[Task goal] Print the line that contains "[ -7.4 -35.0" and every line that follows it in the data below, ending with the final line; include nothing else.
****************
Rows are points. The ring and each string are closed loops that go straight from each point to the next, and from the last back to the first. Before rounding, they use only three directions, however many columns there are. Count how often each string passes through the ring. Passing back the other way cancels.

Ring:
[[ -3.4  20.6  17.9]
 [ -7.0  26.6   2.5]
 [ -9.1  18.3 -17.0]
 [-11.4   3.0 -22.8]
 [-10.6 -13.9 -18.5]
 [ -1.2 -23.4  -3.8]
 [  5.4 -21.5   6.2]
 [  9.5 -10.7  19.0]
 [  3.4   7.9  24.5]]
String (25 x 3):
[[  2.4   3.3   8.1]
 [ 15.1   4.8   8.9]
 [ 25.4   3.7  25.7]
 [  8.2  -2.1  41.0]
 [ -8.7  -2.4  29.3]
 [ -3.0   1.0  40.0]
 [ 10.1   8.9  33.4]
 [ 17.5  13.1  17.7]
 [  1.8   7.0   7.4]
 [ -6.9   5.0   6.9]
 [ 10.6  17.3   6.3]
 [  7.7  32.0  10.7]
 [-11.3  39.6  13.8]
 [-19.2  21.8   8.4]
 [-10.7  13.5   3.5]
 [  2.6   9.9  -0.9]
 [  3.3  32.6  -0.9]
 [ -9.3  38.9   5.3]
 [-23.3  33.2  13.5]
 [-13.2  11.0   8.0]
 [ -3.5   9.6   5.8]
 [ -5.2  10.2  10.0]
 [-12.2  14.3  25.0]
 [ -5.8  14.1  33.4]
 [-13.9   2.8  21.6]]
Times through: 2

Ring:
[[-12.3 -23.0  13.6  -4.0 -26.6  -4.6   5.7 -17.9]
 [ -4.2 -22.3  16.5  -8.9 -12.7  -4.3   7.2 -10.3]
 [  5.3   7.0  -8.0   8.4  11.6  -9.0 -10.1   1.4]
 [  5.1  29.7 -30.5  27.2  18.0 -14.5 -25.3   3.5]
 [ -4.8  25.9 -29.7  28.3  -2.3   0.2 -25.1  -7.5]
 [-12.9  -0.3  -7.5  12.5 -23.5   4.5  -9.5 -17.6]]
String:
[[-10.6 -38.8  29.5 -17.4 -27.8  -4.2  16.7 -17.6]
 [ -8.9 -21.9  16.7 -10.0 -24.7  21.5   6.0 -17.0]
 [ -4.4  -8.8   3.9   1.0 -10.3  -0.1  -1.8  -9.8]
 [ -3.5  -4.4   0.0   3.9  -7.5  -0.4  -4.5  -8.5]
 [ -0.9  -3.0  -2.2   6.8   0.2 -20.1  -5.0  -4.3]
 [  3.8  -6.2   2.0   2.7   8.9 -29.4  -1.7   0.7]
 [  8.0  -0.2  -0.8   2.6  15.8 -17.7  -4.7   4.2]
 [  7.1  11.7  -9.9   7.6  13.0  10.0 -12.7   1.8]
 [  3.7  15.1 -14.8  12.8   8.2   8.7 -15.8  -1.1]
 [ -0.7   9.7 -12.3  13.0   0.8  -0.2 -13.3  -4.8]
 [  1.5   9.8 -13.8  15.7   8.1 -23.7 -12.9  -0.7]
 [  6.7  22.4 -25.5  25.2  23.0 -41.6 -20.2   6.8]
 [  8.2  40.6 -41.4  36.7  28.7 -31.8 -31.9   8.8]
 [  3.1  43.0 -43.2  37.3  16.3  -5.1 -34.6   1.7]
 [ -3.0  35.3 -35.9  30.9   0.0  20.2 -30.8  -6.9]
 [ -4.2  11.1 -15.0  16.0  -5.3   2.5 -15.1  -8.3]
 [ -4.1   7.2 -11.8  14.0  -5.1  -4.0 -12.4  -7.9]
 [ -4.0   8.9 -15.0  18.2  -1.9 -20.7 -13.6  -6.2]
 [ -9.5  11.7 -19.5  22.8 -11.8 -13.3 -16.8 -11.9]
 [-17.6   6.5 -14.8  18.6 -31.8  17.6 -15.1 -22.7]
 [-18.9  -2.5  -5.4  10.2 -38.4  31.0  -9.4 -25.8]
 [-10.1  -2.3  -3.6   7.6 -20.5  13.0  -7.5 -15.9]
 [ -5.6  -1.9  -4.1   8.6  -9.3  -7.9  -6.8  -9.7]
 [ -9.5 -17.9   8.3   1.1 -18.1 -21.2   2.9 -13.5]
 [ -8.7 -24.7  14.1  -3.0 -16.7 -31.4   7.6 -12.3]
 [-11.4 -40.1  28.6 -14.6 -26.6 -22.9  17.3 -16.8]]
Times through: 4
String:
[[ -3.7 -12.7   9.4  -5.1 -12.4  14.8   1.0 -10.8]
 [ -3.6 -11.4   9.0  -5.6 -13.0  22.6   0.2 -11.2]
 [ -3.9 -11.3   7.9  -3.8 -12.3  14.6   0.0 -10.8]
 [ -5.7 -27.8  22.7 -14.9 -19.0  11.0  10.6 -13.4]
 [ -7.4 -35.0  25.9 -14.1 -19.1 -18.6  14.9 -13.0]
 [ -6.0 -16.0   7.4   1.3 -10.6 -27.2   2.5  -9.5]
 [-11.7 -22.2  10.8   0.3 -21.8 -27.6   5.2 -15.3]
 [-20.1 -14.5   3.5   5.2 -40.3  10.5  -1.8 -26.1]
 [-19.6   0.1  -7.9  12.2 -39.4  33.9 -11.3 -26.5]
 [-16.6   3.2 -11.1  15.2 -31.2  19.2 -12.7 -22.2]
 [-16.2  -2.8  -7.5  14.4 -28.4  -4.4  -8.7 -20.2]
 [ -8.2  -4.8  -3.1   9.3 -13.4 -15.1  -5.5 -11.7]
 [-14.8 -26.7  14.7  -2.6 -29.7 -18.9   7.5 -19.4]
 [-13.2 -38.2  26.6 -13.1 -30.1 -16.6  15.6 -18.9]
 [ -5.0 -21.4  13.4  -4.3 -10.7 -23.6   6.3  -9.2]
 [ -3.3  -5.2  -0.1   4.8  -6.0  -9.5  -4.0  -7.6]]
Times through: 1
****************
[Response area]
 [ -7.4 -35.0  25.9 -14.1 -19.1 -18.6  14.9 -13.0]
 [ -6.0 -16.0   7.4   1.3 -10.6 -27.2   2.5  -9.5]
 [-11.7 -22.2  10.8   0.3 -21.8 -27.6   5.2 -15.3]
 [-20.1 -14.5   3.5   5.2 -40.3  10.5  -1.8 -26.1]
 [-19.6   0.1  -7.9  12.2 -39.4  33.9 -11.3 -26.5]
 [-16.6   3.2 -11.1  15.2 -31.2  19.2 -12.7 -22.2]
 [-16.2  -2.8  -7.5  14.4 -28.4  -4.4  -8.7 -20.2]
 [ -8.2  -4.8  -3.1   9.3 -13.4 -15.1  -5.5 -11.7]
 [-14.8 -26.7  14.7  -2.6 -29.7 -18.9   7.5 -19.4]
 [-13.2 -38.2  26.6 -13.1 -30.1 -16.6  15.6 -18.9]
 [ -5.0 -21.4  13.4  -4.3 -10.7 -23.6   6.3  -9.2]
 [ -3.3  -5.2  -0.1   4.8  -6.0  -9.5  -4.0  -7.6]]
Times through: 1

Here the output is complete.